Each row has a name. After each piece below comes the name of the row it's from. Each question is about the rows just above it.

[ 97  98  96 129 132] : Nom
[ 74  98  96 116 152] : Mudog
[112  80  83 102 160] : Kuvo
[121  66  99 117 146] : Nin
[106  82 156 150 119] : Nepu
[164 141 111 112  83] : feli
[ 97  98  96 116 152] : Tudak
[121  66  99 117 146] is in which row? -> Nin
[ 97  98  96 129 132] is in which row? -> Nom
Where do [106  82 156 150 119] appear? -> Nepu
asked: [ 97  98  96 116 152] -> Tudak

[141 119 120 128 116 123 121 104 128 130 169 137 104 153 118  75 145 118
 124 139 171  84 100 100 113 150 155 126 105 105 132 118 134 123 126 173
  84 111 149  91 119 123 125 129 127  84 136 128 169 128 119 137  93 104
 171 136 115 146  87 149] = bere
[ 99 107 150 122 122 117 111 149 134  92 147 116 145 142 152 117 114  84
 103 137 139  96 132 131 158 118 120 146 146 152 142 147 134 123 114 127
 125 155 122 112 136 113 121 112 131 140 110 133 128 137 105 112 112 113
 134 134 101 115 161 129] = zabib
[ 93 147 102 146 144 117 118 107 149 129 108 110 124  97  83 126 119 100
 129 143 137 127  85 153 128 145  95 140 164 136 113 119 143 119 102 139
 115 142 118 113 122 145 155 117 130 110 143 162 105 113 122 155 110 165
 126 126 153 156 133 132] = teful
[138 132 113 127 110 133 132 105 147 134 152 115 147 135 142  98 153 120
 137 118 141  92 106  92 140 131 141 130 125 104 114 111 120 141 150 150
  51 111 170  82 135 130 137 125 138  81 156 113 177 122 128 138  88 103
 151 136 114 146 124 172] = gotef
[ 90  86 150 107 121 166 129 154 116 119 135 126 128 116 148 125 139  91
 120 132 174 101 131 132 184 137 134 125 138 130 181 178 147  92 129 114
 128 123 129 106 150 121 146 124 131 126 122 114 131 128 113 102 134 141
 127 119  72 115 165 120] = bez
[170 150 136 124 123 116 128 107  92  98 137 188  98 168 126  62 170  78
 112 123 130 133 116 146 105 152 112 112 107 142 155 139 147 137 120 173
 135 129 126 184 133 133 102 100 160 100 128 151 125 127 122 157 151 180
 124 103 117  92 144 124] = gufi
[ 98 110 136 135 135 137  84 127 120  97 137 119 137 151 126 130 106 127
 118 108 135 131 144 101 142 107 149 121 139 178 146 118 168 120 128 113
 109 154  77 135 126 132 167 108 133 113 161 143 143 119 137 148  95 134
 149 110 137 118 142 118] = levup
[127 140 140 137 124  78 127 148 144 100 148 113 147 145 158 115 112  84
 100 153 111  90 121 145 141 112  94 167 139 131 104 135 105 143 102 145
 141 156 152 106 126 105  82 116 131 153  82 137 117 144  90 112 119  97
 129 158 111 120 147 135] = gesar
[ 90  86 150 107 121 166 129 154 116 119 135 126 128 116 148 125 139  91
 120 132 174 101 131 132 184 137 134 125 138 130 181 178 147  92 129 114
 128 123 129 106 150 121 146 124 131 126 122 114 131 128 113 135 141 150
 108 143 114 140 117 107] = Gatu
asked: [141 119 120 128 116 123 121 104 128 130 169 137 104 153 118  75 145 118
 124 139 171  84 100 100 113 150 155 126 105 105 132 118 134 123 126 173
  84 111 149  91 119 123 125 129 127  84 136 128 169 128 119 137  93 104
 171 136 115 146  87 149] -> bere

[149 161 162 151 112 137 102 114  94 145] : goveb
[120 144 153 129  76  97 130 113  50 139] : Mopi
[149 161 162 151 112 137 102 114  94 107] : Vilas
[157 197 155  92  88 124 106 111  91 163] : ves
[120 144 153 129  76  97 130 113  47 134] : mugu
asked: [120 144 153 129  76  97 130 113  47 134] -> mugu
asked: [120 144 153 129  76  97 130 113  50 139] -> Mopi

[ 97 149  98  93 120 127] = soket
[ 99 156  92 101 115 131] = Gise
[139  76 182 144  70  62] = Vogus
asked: [ 97 149  98  93 120 127] -> soket
The row with [139  76 182 144  70  62] is -> Vogus

[142 142 121 137 139] = nug
[134 128 116 118 123] = geti
[154 196  74 137 154] = did
[154 196  74 100 121] = ran
asked: [142 142 121 137 139] -> nug
Where do [154 196  74 100 121] appear? -> ran
asked: [134 128 116 118 123] -> geti

[103 129 132 136 131 150] -> fiten
[117  95 134 142 165 160] -> lud
[118  62 144 149 159 151] -> kapi
[104 133 144 132 102 180] -> kize
[161 125 122 132  84 122] -> Rasek
[161 125 122 132  84 122] is in which row? -> Rasek
asked: [104 133 144 132 102 180] -> kize
[103 129 132 136 131 150] is in which row? -> fiten

[124 110 125 123 156 130 164  63 113 149 163 115 130 147 132 142 143 160
  93 132 152 140 108 121 133  73 129 121 109 114 136 120 137 100 127 108
 112 103 107 116 149  86 133 125 119 157 103 135 137] -> Bipi
[145  92 144 153 155  98 140 137 134 145 126 118 145 160 102 119 149  92
 103 144 123 128 121 177 104  99 145 113 154 136 124 112 110 104 135 132
 133 116 167 120 152 154 100 167 123 150 134  85 126] -> kazu
[142 120 148 148 127 145 147 118 154 106 125 139  58 139 130  89 119 169
 146 151 114 154  94 122 139 140 119 123 114 161 101 109 104 125 180 119
 149 120 115 116 140 149 126 141  97 130 135 115 102] -> sibep
Which row holds [124 110 125 123 156 130 164  63 113 149 163 115 130 147 132 142 143 160
  93 132 152 140 108 121 133  73 129 121 109 114 136 120 137 100 127 108
 112 103 107 116 149  86 133 125 119 157 103 135 137]? -> Bipi
[142 120 148 148 127 145 147 118 154 106 125 139  58 139 130  89 119 169
 146 151 114 154  94 122 139 140 119 123 114 161 101 109 104 125 180 119
 149 120 115 116 140 149 126 141  97 130 135 115 102] is in which row? -> sibep

[ 57 164 102 101 135 134 110 157]  Kaza
[146 134 157 147 116 132  88 178]  rol
[ 77 149  87  53  93 136 176 159]  bisu
[ 99 155 132 116 160 146 145 167]  Fufo
asked: [ 57 164 102 101 135 134 110 157] -> Kaza
asked: [146 134 157 147 116 132  88 178] -> rol

[148 167 113 116 108  78] : Panu
[ 93 120 140 149 127 156] : kot
[193 102 110 117 116 180] : Gebos
[ 91 191 113 123 130 139] : Fipa
asked: [148 167 113 116 108  78] -> Panu
[ 93 120 140 149 127 156] is in which row? -> kot

[102 134 101 102 131  83 154 144 133 103 198 135  91 124 143  92 162 110
 108  80 109 185  97 152 165  95 112 125 174 151 108 131  97 209 175 130
 131 100 100]  tomaf
[104 135 105 104 133  88 150 144 134 105 193 137  93 123 140  95 160 111
 111  85 111 182  96 149 162  98 117 125 171 150 108 131 101 204 173 132
 131 105 100]  katug
[118 130 119 115 129 111 141 132 130 115 152 130 109 126 132 115 142 123
 120 107 119 153 116 136 144 115 122 126 143 134 120 131 114 161 147 126
 132 117 115]  vuz
[104 134 104 101 132  87 155 140 132 102 190 133  91 124 140  96 161 112
 108  82 109 184  99 149 163  97 113 125 169 147 110 133  97 207 172 129
 133 102 100]  Bevu
[119 130 118 118 129 112 140 131 131 117 151 130 113 126 132 116 141 123
 121 111 121 150 119 137 142 116 123 126 143 135 121 131 116 158 144 126
 128 118 119]  Fekal
Which row holds [118 130 119 115 129 111 141 132 130 115 152 130 109 126 132 115 142 123
 120 107 119 153 116 136 144 115 122 126 143 134 120 131 114 161 147 126
 132 117 115]? -> vuz
[104 135 105 104 133  88 150 144 134 105 193 137  93 123 140  95 160 111
 111  85 111 182  96 149 162  98 117 125 171 150 108 131 101 204 173 132
 131 105 100] is in which row? -> katug

[102 189 181 154  71 166 182 139  92] -> Nibus
[129 133 136 140  77 153 131 132 109] -> sor
[ 97  82  82 116 112 114  84 159 103] -> Nupe
[107  86  90  78 159  73  87 169 132] -> bal
[149 174 172 168  50 182 168  97  96] -> Bil
[ 88 168 168  54 193  56 160 205 160] -> gav
[149 174 172 168  50 182 168  97  96] is in which row? -> Bil
asked: [ 88 168 168  54 193  56 160 205 160] -> gav

[134 134 130 128 116 132 126 131]  Big
[115 110 123 128 207 120 127 125]  Zir
[137 134 131 129 141 134 123 134]  maka
[122 118 125 128 182 124 126 127]  Muber
asked: [115 110 123 128 207 120 127 125] -> Zir
asked: [134 134 130 128 116 132 126 131] -> Big

[137 147  47 153 128  86 117 108 134 149 132 142 201 117  91 155 168 137
 128 138 127 144 151 168  81 148 170 118 119 107 182 128 120 113 143 159
  93 108 114  97 125 148 125 114 116 179 127  89 109 135 115  96 159 113
 154  87 144 135 107] : Dof
[124 103 172 124 115 100 123 161 102  95 148 166  45 146 119 165 122 121
 119 110 154 119 148 142 159 163 130 107 131 139 135 115 165 143 119 125
 125 154 159 125 164  96 157 147 148 107 108 132 179 108 164 148 106 137
  91 150 129 111 155] : lezo
[130 125 101 138 128  96 117 151 126 124 137 153 110 134  97 171 136 127
 128 125 143 144 153 177 117 167 154 117 139 128 163 123 150 139 130 145
  93 141 139 102 140 117 147 122 142 157 115 101 151 121 137 118 128 125
 123 118 127 121 133] : bupoz
[127 143 139 119 132 173 143  81 139 146 110  84 193 111 167  61 125 132
 131 139  99 111  91  59 125  66  99 147 109 119  86 139  85 105 131 110
 172  97 100 160  99 157  92 130  99 104 153 157  78 145 103 130 139 126
 151 129 133 145 110] : misu
[136 150  47 147 141 117 119 126 152 157 121 122 187 119  96 146 144 135
 137 141 121 158 140 179  82 143 160 134 142 119 166 134 120 128 139 154
  84 120 111  96 108 144 124 101 126 186 131  90 105 139 103  96 151 116
 160  93 126 135 106] : nir
[135 149  58 144 140 122 121 121 150 155 120 119 186 118 105 137 143 135
 136 141 120 152 135 166  87 136 153 135 139 119 157 134 116 126 137 149
  94 117 110 105 108 146 121 104 123 175 132  96 103 139 104 100 149 117
 158  96 128 136 107] : bedid
[121 112 192 113 119 143 136 129 111 107 131 128  85 135 156 108 113 123
 122 118 130 104 115  84 164 111 101 126 117 136  93 124 131 128 119 107
 164 134 139 153 141 116 129 148 128  82 128 160 142 121 145 153 110 137
 105 156 128 123 143] : Goz
[127 143 139 119 132 173 143  81 139 146 110  84 193 111 167  61 125 132
 131 139  99 111  91  59 125  66  99 147 109 119  86 139  85 105 131 110
 172  97 100 160  99 157  92 130  99 104 153 157  78 145 103 130 139 126
 151 129 133 145 110] is in which row? -> misu
asked: [130 125 101 138 128  96 117 151 126 124 137 153 110 134  97 171 136 127
 128 125 143 144 153 177 117 167 154 117 139 128 163 123 150 139 130 145
  93 141 139 102 140 117 147 122 142 157 115 101 151 121 137 118 128 125
 123 118 127 121 133] -> bupoz
asked: [136 150  47 147 141 117 119 126 152 157 121 122 187 119  96 146 144 135
 137 141 121 158 140 179  82 143 160 134 142 119 166 134 120 128 139 154
  84 120 111  96 108 144 124 101 126 186 131  90 105 139 103  96 151 116
 160  93 126 135 106] -> nir

[132 123 127 130 121 123 134 126 123 131 124 129 127 120 118 128 131 123
 128 128 133 130 139 129 126 133 124 124 136 129 120 132 128 126 129 126
 124 131 120 202 124 126 131 116 123] = veta
[132 123 127 130 121 123 134 126 123 131 124 129 127 120 130 128 131 123
 128 128 130 124 132 126 126 133 124 124 136 129 120 132 128 126 129 126
 124 132 122 186 129 133 136 118 123] = feb
[132 123 127 130 121 123 134 126 123 131 124 129 127 120 123 128 131 123
 128 128 130 124 132 126 126 133 124 124 136 129 120 132 128 126 129 126
 124 131 121 194 125 131 137 119 124] = faben
[132 124 127 130 121 124 134 126 123 131 124 129 127 120 129 128 132 128
 134 128 135 126 132 126 126 133 124 124 136 129 120 132 128 126 129 126
 124 131 120 202 124 126 131 116 123] = papaf
[132 123 127 130 121 123 134 126 123 131 124 129 127 120 123 128 132 125
 133 128 136 127 133 126 126 133 124 124 136 129 120 132 128 126 129 126
 124 131 120 201 124 126 131 116 123] = moge
[132 123 127 130 121 123 134 126 123 131 124 129 127 120 127 128 131 123
 128 128 130 125 132 126 126 133 124 124 136 129 120 133 132 132 134 129
 125 132 120 202 124 126 131 116 123] = Fosim
[132 123 127 130 121 123 134 126 123 131 123 129 127 120 134 128 131 123
 128 128 130 125 134 132 131 136 125 124 136 129 120 132 128 126 129 126
 124 131 120 202 124 126 131 116 123] = nef
[132 123 127 130 121 123 134 126 123 131 124 129 127 120 129 128 131 123
 128 128 130 124 132 126 126 133 124 124 136 129 120 132 129 127 135 131
 127 132 120 200 124 126 131 116 123] = nido
[132 123 127 130 121 123 134 126 123 131 123 129 127 120 133 128 131 123
 128 128 130 125 134 132 131 136 125 124 136 129 120 132 128 126 129 126
 124 131 120 203 124 126 131 116 123] = badu
asked: [132 123 127 130 121 123 134 126 123 131 124 129 127 120 127 128 131 123
 128 128 130 125 132 126 126 133 124 124 136 129 120 133 132 132 134 129
 125 132 120 202 124 126 131 116 123] -> Fosim
Which row holds [132 123 127 130 121 123 134 126 123 131 123 129 127 120 133 128 131 123
 128 128 130 125 134 132 131 136 125 124 136 129 120 132 128 126 129 126
 124 131 120 203 124 126 131 116 123]? -> badu
Where do [132 123 127 130 121 123 134 126 123 131 123 129 127 120 134 128 131 123
 128 128 130 125 134 132 131 136 125 124 136 129 120 132 128 126 129 126
 124 131 120 202 124 126 131 116 123] appear? -> nef
asked: [132 123 127 130 121 123 134 126 123 131 124 129 127 120 129 128 131 123
 128 128 130 124 132 126 126 133 124 124 136 129 120 132 129 127 135 131
 127 132 120 200 124 126 131 116 123] -> nido

[152 104 106 161 159 102 146 102 156 162] -> Ref
[160  97 116 167 169  92 154 109  61 153] -> Ziki
[160  97 116 167 169  92 154  98 161 172] -> fesu
[107 172  84 105  99 159  69 164 108 151] -> Dokez
[ 94 102  80  87  85 106 137 101  90 179] -> rufug
[144 108  95 145 145 101 141 107 142 187] -> Bak
[ 95  72 189  94 109  82 158  81  94 101] -> buk
[156 129  88 162 158 118 123 125 157 174] -> balem
asked: [107 172  84 105  99 159  69 164 108 151] -> Dokez
asked: [156 129  88 162 158 118 123 125 157 174] -> balem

[ACTIVITY] Stopping at the line containing "152] : Tudak", please repeat exactly every line from the very start of the entries, that line included, and nothing more.

[RESULT OF THE EXERCISE]
Each row has a name. After each piece below comes the name of the row it's from. Each question is about the rows just above it.

[ 97  98  96 129 132] : Nom
[ 74  98  96 116 152] : Mudog
[112  80  83 102 160] : Kuvo
[121  66  99 117 146] : Nin
[106  82 156 150 119] : Nepu
[164 141 111 112  83] : feli
[ 97  98  96 116 152] : Tudak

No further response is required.